[INFORMATION GIVEN Boundary: Start]

[[115 120 118 144 141]
 [141 138 130 124 117]
 [135 135 106 142 146]]
->
[[115 120]
 [141 138]]

[[134 126 139]
 [121 135 122]
 [141 133 132]
 [145 146 127]
 [109 104 112]]
->
[[134 126]
 [121 135]]

[[120 124]
 [142 139]
 [151 133]]
->
[[120 124]
 [142 139]]

[[ 98 117]
 [130 126]
 [137 112]]
->
[[ 98 117]
 [130 126]]

[[132 150 105 108 141]
 [135 139 101 117 146]
 [128 139 101 117 146]
 [129 116 120 136 128]
 [131 128 158 108 124]]
->
[[132 150]
 [135 139]]

[[126 128 127 128 156]
 [123 129 127 132 131]
 [130 130 128 121 114]
 [133 128 129 129 109]
 [129 128 128 128 116]]
->
[[126 128]
 [123 129]]

[[ 99 114 100]
 [102 101 101]
 [104 104 111]]
->
[[ 99 114]
 [102 101]]
---
[[138 117 131 136]
 [153 129 128 114]]
->
[138 129]

[[112 118 116]
 [102 125 140]
 [132 137 147]]
->
[112 125 147]

[[134 128]
 [128 128]
 [111 106]
 [132 136]
 [122 126]]
->
[134 128]

[[156 137 138 120 128]
 [155 131 123 154 117]
 [146 120 125 136 126]]
->
[156 131 125]

[[106 117 122 144 130]
 [104 129 124 139 141]]
->
[106 129]

[[127 120 146]
 [106 113 103]]
->
[127 113]
---
[[109 116 142 104]
 [129 103 127 113]
 [153 148 126 141]]
->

[INFORMATION GIVEN Boundary: End]

### ACTIVITY:
Copy every entry exactly, leaving nothing out.

### EXERCISE SOLUTION:
[[115 120 118 144 141]
 [141 138 130 124 117]
 [135 135 106 142 146]]
->
[[115 120]
 [141 138]]

[[134 126 139]
 [121 135 122]
 [141 133 132]
 [145 146 127]
 [109 104 112]]
->
[[134 126]
 [121 135]]

[[120 124]
 [142 139]
 [151 133]]
->
[[120 124]
 [142 139]]

[[ 98 117]
 [130 126]
 [137 112]]
->
[[ 98 117]
 [130 126]]

[[132 150 105 108 141]
 [135 139 101 117 146]
 [128 139 101 117 146]
 [129 116 120 136 128]
 [131 128 158 108 124]]
->
[[132 150]
 [135 139]]

[[126 128 127 128 156]
 [123 129 127 132 131]
 [130 130 128 121 114]
 [133 128 129 129 109]
 [129 128 128 128 116]]
->
[[126 128]
 [123 129]]

[[ 99 114 100]
 [102 101 101]
 [104 104 111]]
->
[[ 99 114]
 [102 101]]
---
[[138 117 131 136]
 [153 129 128 114]]
->
[138 129]

[[112 118 116]
 [102 125 140]
 [132 137 147]]
->
[112 125 147]

[[134 128]
 [128 128]
 [111 106]
 [132 136]
 [122 126]]
->
[134 128]

[[156 137 138 120 128]
 [155 131 123 154 117]
 [146 120 125 136 126]]
->
[156 131 125]

[[106 117 122 144 130]
 [104 129 124 139 141]]
->
[106 129]

[[127 120 146]
 [106 113 103]]
->
[127 113]
---
[[109 116 142 104]
 [129 103 127 113]
 [153 148 126 141]]
->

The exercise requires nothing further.